--- Given records ---
Every row gives one point. Each copy is the shape, with its points in the same order, turned, moved and blurred by noise. Say if it was mirrored as well.
(in the rows, 128 means zero)

Shape:
[[ 93  70 105]
 [150 131 133]
 [178 153 108]
 [116 123 128]
 [173 139 108]
 [ 78 173 161]
 [ 57 144 119]]
Copy 1, 7 rows:
[[152 120  53]
 [151 123 141]
 [154 157 167]
 [131 114 110]
 [160 151 153]
 [ 68  92 130]
 [ 76 117  83]]
Copy 1 is: only turned
Copy 2:
[[166  74  96]
 [117 128 144]
 [ 74 136 137]
 [142 127 119]
 [ 83 126 138]
 [173 191 115]
 [175 152  70]]
Copy 2 is: mirrored
Copy 3:
[[ 97  78 179]
 [130 138 120]
 [136 126  80]
 [107 127 149]
 [137 119  94]
 [ 60 181 143]
 [ 44 119 154]]
Copy 3 is: only turned
Copy 4:
[[124  74  95]
 [143 150 132]
 [129 149 187]
 [124 129 106]
 [135 147 173]
 [ 89 186  71]
 [ 61 132  73]]
Copy 4 is: mirrored

Shape, 11 rows:
[[148 162 137 120 108 122]
 [127 132 116 151 174  95]
 [166 153 115 205  84  85]
 [186 154 123 145 124  92]
 [118 149 181  93 161 182]
 [111  91 148 127 138 144]
 [126 107 190  77 144 198]
 [145 164  88 191 104  83]
 [112 161 157 111 107 134]
 [123 133 199 125 145 122]
 [111  93 143  97 150  99]]
Copy 1:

--- Task to carry out ---
Give only the lines from the one holding "[117 128 144]" through the one holding "[126 107 190", each restated exactly as it appears above.

--- Solution to the exercise ---
 [117 128 144]
 [ 74 136 137]
 [142 127 119]
 [ 83 126 138]
 [173 191 115]
 [175 152  70]]
Copy 2 is: mirrored
Copy 3:
[[ 97  78 179]
 [130 138 120]
 [136 126  80]
 [107 127 149]
 [137 119  94]
 [ 60 181 143]
 [ 44 119 154]]
Copy 3 is: only turned
Copy 4:
[[124  74  95]
 [143 150 132]
 [129 149 187]
 [124 129 106]
 [135 147 173]
 [ 89 186  71]
 [ 61 132  73]]
Copy 4 is: mirrored

Shape, 11 rows:
[[148 162 137 120 108 122]
 [127 132 116 151 174  95]
 [166 153 115 205  84  85]
 [186 154 123 145 124  92]
 [118 149 181  93 161 182]
 [111  91 148 127 138 144]
 [126 107 190  77 144 198]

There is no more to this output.